··· Exercise input

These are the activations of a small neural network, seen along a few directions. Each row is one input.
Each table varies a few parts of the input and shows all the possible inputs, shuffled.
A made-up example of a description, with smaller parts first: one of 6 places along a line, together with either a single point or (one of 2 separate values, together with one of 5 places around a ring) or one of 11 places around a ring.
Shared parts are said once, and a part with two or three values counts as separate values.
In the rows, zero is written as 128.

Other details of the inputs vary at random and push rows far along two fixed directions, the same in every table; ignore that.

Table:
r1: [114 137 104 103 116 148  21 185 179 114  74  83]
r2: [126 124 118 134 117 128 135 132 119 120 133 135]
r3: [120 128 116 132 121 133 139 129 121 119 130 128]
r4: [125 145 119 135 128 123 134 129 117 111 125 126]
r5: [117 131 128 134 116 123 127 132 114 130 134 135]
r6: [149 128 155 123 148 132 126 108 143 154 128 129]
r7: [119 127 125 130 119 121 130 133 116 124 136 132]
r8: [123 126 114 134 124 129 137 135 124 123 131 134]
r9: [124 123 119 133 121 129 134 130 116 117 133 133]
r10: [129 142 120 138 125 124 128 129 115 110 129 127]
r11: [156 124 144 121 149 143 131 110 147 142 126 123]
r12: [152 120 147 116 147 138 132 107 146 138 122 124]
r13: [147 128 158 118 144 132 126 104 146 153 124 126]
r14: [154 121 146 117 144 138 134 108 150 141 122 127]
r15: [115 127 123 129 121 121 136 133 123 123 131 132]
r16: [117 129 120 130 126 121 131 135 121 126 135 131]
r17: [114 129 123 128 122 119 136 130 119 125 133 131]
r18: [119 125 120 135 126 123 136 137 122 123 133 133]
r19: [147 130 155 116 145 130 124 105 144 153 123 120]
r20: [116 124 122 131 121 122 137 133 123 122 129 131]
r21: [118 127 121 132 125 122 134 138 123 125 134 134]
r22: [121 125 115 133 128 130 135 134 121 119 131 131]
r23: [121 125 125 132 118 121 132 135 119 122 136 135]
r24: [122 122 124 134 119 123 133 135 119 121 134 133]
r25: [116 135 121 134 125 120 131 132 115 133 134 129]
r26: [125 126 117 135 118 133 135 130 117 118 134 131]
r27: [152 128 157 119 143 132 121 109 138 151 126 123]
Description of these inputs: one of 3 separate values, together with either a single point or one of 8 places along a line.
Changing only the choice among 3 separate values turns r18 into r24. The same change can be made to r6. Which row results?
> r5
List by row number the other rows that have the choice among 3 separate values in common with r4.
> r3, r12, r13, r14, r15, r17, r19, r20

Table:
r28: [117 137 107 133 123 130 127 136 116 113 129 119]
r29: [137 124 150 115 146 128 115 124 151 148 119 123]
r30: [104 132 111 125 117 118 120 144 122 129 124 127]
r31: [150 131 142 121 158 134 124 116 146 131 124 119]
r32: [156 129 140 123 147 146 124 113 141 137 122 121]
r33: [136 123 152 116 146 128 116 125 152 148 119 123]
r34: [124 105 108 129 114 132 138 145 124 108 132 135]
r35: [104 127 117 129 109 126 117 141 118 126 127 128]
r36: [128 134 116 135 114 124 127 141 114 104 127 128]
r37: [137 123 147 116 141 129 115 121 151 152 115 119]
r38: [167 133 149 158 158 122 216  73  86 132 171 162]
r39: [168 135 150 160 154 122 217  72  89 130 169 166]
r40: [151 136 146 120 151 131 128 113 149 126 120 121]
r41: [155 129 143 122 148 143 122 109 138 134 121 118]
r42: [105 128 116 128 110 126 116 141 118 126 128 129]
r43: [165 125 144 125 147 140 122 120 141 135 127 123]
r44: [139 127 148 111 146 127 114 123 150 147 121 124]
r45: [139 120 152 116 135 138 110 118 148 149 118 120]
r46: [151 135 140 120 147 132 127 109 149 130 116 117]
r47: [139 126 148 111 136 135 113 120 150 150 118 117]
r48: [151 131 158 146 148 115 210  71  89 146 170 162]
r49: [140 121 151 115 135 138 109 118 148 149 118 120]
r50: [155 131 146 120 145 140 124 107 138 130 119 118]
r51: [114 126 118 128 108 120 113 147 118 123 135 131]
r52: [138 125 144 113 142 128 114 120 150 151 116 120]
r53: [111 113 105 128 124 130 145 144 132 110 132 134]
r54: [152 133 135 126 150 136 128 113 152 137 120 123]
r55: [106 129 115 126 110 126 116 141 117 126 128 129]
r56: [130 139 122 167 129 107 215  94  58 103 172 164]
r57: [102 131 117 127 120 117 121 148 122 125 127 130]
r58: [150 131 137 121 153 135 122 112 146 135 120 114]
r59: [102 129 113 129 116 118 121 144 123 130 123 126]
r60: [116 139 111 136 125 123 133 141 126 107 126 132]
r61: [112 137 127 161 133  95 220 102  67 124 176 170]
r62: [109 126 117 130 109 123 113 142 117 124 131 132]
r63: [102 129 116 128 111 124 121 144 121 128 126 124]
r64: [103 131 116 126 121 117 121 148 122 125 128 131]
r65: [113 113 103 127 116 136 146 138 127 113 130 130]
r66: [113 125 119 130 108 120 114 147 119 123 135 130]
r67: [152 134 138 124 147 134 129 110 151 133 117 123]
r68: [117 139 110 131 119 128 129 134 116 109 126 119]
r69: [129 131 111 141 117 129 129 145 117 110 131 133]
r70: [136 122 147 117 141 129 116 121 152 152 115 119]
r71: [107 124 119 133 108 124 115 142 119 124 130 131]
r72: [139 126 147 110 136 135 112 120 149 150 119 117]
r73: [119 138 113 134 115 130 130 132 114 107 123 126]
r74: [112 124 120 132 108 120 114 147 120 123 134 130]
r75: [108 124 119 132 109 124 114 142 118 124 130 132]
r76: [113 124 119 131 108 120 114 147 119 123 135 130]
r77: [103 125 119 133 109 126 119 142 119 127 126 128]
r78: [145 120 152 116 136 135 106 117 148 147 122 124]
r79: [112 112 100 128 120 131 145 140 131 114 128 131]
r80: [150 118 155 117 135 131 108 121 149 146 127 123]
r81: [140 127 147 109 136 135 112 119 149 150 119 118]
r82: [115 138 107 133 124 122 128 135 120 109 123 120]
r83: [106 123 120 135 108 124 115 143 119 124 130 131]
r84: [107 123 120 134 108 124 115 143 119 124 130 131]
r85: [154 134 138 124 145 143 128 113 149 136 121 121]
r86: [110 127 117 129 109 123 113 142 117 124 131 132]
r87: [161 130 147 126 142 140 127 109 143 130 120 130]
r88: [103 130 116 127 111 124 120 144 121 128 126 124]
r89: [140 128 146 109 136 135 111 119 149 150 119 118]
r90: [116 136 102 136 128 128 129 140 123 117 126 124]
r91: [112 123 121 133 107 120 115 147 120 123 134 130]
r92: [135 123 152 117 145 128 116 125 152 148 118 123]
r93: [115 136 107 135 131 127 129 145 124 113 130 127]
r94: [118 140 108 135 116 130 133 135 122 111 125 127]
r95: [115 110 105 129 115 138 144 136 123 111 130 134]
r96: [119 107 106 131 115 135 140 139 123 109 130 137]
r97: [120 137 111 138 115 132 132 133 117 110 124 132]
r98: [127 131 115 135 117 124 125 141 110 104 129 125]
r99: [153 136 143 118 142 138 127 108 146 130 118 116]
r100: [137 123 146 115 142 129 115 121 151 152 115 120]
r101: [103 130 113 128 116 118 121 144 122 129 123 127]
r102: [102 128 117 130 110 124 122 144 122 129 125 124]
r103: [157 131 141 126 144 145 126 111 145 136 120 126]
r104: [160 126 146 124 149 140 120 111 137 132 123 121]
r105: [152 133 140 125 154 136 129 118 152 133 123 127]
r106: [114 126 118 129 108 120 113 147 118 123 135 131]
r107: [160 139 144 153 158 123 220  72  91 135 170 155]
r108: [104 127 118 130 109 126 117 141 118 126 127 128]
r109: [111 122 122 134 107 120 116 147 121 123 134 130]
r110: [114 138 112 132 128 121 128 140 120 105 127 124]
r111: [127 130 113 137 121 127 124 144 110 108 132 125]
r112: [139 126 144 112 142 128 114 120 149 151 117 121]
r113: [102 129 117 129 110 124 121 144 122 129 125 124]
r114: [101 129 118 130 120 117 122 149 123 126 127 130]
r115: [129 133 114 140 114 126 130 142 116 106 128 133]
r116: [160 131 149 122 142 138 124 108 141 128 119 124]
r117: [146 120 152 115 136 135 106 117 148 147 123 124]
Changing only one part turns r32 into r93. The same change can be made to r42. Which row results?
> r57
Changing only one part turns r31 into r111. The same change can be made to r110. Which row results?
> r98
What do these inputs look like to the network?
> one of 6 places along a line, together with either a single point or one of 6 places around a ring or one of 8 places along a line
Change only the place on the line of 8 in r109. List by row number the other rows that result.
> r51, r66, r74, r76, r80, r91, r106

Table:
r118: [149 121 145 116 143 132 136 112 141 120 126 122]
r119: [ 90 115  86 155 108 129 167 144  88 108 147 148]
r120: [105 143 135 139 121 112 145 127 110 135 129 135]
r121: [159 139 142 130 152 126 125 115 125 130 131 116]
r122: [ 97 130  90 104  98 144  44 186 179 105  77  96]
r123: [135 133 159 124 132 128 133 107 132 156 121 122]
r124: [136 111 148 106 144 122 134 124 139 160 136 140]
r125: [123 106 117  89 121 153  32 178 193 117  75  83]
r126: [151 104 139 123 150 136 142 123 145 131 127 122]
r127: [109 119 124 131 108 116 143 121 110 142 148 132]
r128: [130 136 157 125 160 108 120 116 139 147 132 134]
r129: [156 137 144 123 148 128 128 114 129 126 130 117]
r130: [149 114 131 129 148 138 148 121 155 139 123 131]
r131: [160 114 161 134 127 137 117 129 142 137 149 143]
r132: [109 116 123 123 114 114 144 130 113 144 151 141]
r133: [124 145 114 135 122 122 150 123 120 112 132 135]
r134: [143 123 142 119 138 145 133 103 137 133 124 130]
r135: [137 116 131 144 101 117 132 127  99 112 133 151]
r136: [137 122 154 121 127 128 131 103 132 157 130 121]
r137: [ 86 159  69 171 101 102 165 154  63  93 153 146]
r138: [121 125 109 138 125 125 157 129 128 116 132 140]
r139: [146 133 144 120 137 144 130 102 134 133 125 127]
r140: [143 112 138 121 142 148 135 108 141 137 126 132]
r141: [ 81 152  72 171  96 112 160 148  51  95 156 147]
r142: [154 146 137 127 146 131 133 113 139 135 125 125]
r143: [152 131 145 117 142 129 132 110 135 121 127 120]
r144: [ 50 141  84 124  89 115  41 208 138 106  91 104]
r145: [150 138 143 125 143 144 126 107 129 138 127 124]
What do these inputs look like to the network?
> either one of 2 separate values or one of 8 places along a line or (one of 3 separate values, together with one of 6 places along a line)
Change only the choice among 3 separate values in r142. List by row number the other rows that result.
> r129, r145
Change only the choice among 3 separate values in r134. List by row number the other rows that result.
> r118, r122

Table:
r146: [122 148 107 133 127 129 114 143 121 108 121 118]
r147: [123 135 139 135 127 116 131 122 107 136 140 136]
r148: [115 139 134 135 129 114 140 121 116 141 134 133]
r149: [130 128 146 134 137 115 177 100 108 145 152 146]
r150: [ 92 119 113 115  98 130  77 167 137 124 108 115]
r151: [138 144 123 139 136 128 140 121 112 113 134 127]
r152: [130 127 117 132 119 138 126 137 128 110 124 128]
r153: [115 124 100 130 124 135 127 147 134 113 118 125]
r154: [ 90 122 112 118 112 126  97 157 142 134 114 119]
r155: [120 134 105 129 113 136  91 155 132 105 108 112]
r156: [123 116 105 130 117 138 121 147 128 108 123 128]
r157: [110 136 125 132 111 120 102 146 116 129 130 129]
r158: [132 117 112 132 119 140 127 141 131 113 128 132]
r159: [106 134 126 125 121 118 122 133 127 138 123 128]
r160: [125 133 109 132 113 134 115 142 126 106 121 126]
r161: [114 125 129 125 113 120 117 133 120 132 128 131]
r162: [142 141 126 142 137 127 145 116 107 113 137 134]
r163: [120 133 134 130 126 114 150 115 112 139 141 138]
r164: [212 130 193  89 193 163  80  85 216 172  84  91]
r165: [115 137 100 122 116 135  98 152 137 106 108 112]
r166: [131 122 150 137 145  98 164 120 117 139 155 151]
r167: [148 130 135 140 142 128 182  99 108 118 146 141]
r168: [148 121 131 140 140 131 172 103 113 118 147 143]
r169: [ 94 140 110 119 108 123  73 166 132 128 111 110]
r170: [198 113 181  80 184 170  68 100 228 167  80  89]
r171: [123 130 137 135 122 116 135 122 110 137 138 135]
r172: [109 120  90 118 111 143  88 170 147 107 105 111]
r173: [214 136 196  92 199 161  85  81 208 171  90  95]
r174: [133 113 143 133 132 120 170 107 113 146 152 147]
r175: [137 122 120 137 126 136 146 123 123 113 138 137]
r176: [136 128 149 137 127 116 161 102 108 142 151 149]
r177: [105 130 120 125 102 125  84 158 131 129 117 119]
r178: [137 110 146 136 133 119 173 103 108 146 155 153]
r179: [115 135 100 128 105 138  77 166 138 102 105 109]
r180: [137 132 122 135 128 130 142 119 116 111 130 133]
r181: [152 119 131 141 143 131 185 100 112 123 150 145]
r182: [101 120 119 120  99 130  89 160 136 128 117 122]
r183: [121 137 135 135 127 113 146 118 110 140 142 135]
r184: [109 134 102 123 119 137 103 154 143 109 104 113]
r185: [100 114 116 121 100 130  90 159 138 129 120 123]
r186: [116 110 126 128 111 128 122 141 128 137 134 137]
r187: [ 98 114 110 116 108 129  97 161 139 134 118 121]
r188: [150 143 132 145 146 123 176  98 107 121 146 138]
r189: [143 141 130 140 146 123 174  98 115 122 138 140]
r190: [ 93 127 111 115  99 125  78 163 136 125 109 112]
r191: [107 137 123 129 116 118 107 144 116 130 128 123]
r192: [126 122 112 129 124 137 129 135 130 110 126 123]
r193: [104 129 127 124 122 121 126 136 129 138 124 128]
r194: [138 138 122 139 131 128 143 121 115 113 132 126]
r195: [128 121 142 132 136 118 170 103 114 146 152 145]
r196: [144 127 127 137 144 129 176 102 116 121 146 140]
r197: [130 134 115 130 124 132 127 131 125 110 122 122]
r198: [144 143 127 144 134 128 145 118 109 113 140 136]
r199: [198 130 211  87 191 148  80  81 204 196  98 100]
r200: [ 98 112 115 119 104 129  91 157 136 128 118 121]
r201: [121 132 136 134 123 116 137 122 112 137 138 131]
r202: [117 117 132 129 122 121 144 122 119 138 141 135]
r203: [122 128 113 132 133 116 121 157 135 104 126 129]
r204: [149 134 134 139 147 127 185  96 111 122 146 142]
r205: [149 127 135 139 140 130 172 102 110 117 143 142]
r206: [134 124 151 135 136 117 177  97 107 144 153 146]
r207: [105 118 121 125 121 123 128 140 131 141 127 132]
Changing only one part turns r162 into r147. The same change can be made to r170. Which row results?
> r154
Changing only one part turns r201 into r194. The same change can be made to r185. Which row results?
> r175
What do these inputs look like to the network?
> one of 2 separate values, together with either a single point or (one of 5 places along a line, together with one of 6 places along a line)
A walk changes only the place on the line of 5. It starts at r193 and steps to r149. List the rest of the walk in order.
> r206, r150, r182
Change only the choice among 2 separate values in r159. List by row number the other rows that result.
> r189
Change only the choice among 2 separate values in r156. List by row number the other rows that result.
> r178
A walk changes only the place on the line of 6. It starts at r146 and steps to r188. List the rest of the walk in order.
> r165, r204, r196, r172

······

### Action item:
Your answer consists solely of the lines from the top of the records above through the line that contains "Description of these", each echoed exactly.

### Response:
These are the activations of a small neural network, seen along a few directions. Each row is one input.
Each table varies a few parts of the input and shows all the possible inputs, shuffled.
A made-up example of a description, with smaller parts first: one of 6 places along a line, together with either a single point or (one of 2 separate values, together with one of 5 places around a ring) or one of 11 places around a ring.
Shared parts are said once, and a part with two or three values counts as separate values.
In the rows, zero is written as 128.

Other details of the inputs vary at random and push rows far along two fixed directions, the same in every table; ignore that.

Table:
r1: [114 137 104 103 116 148  21 185 179 114  74  83]
r2: [126 124 118 134 117 128 135 132 119 120 133 135]
r3: [120 128 116 132 121 133 139 129 121 119 130 128]
r4: [125 145 119 135 128 123 134 129 117 111 125 126]
r5: [117 131 128 134 116 123 127 132 114 130 134 135]
r6: [149 128 155 123 148 132 126 108 143 154 128 129]
r7: [119 127 125 130 119 121 130 133 116 124 136 132]
r8: [123 126 114 134 124 129 137 135 124 123 131 134]
r9: [124 123 119 133 121 129 134 130 116 117 133 133]
r10: [129 142 120 138 125 124 128 129 115 110 129 127]
r11: [156 124 144 121 149 143 131 110 147 142 126 123]
r12: [152 120 147 116 147 138 132 107 146 138 122 124]
r13: [147 128 158 118 144 132 126 104 146 153 124 126]
r14: [154 121 146 117 144 138 134 108 150 141 122 127]
r15: [115 127 123 129 121 121 136 133 123 123 131 132]
r16: [117 129 120 130 126 121 131 135 121 126 135 131]
r17: [114 129 123 128 122 119 136 130 119 125 133 131]
r18: [119 125 120 135 126 123 136 137 122 123 133 133]
r19: [147 130 155 116 145 130 124 105 144 153 123 120]
r20: [116 124 122 131 121 122 137 133 123 122 129 131]
r21: [118 127 121 132 125 122 134 138 123 125 134 134]
r22: [121 125 115 133 128 130 135 134 121 119 131 131]
r23: [121 125 125 132 118 121 132 135 119 122 136 135]
r24: [122 122 124 134 119 123 133 135 119 121 134 133]
r25: [116 135 121 134 125 120 131 132 115 133 134 129]
r26: [125 126 117 135 118 133 135 130 117 118 134 131]
r27: [152 128 157 119 143 132 121 109 138 151 126 123]
Description of these inputs: one of 3 separate values, together with either a single point or one of 8 places along a line.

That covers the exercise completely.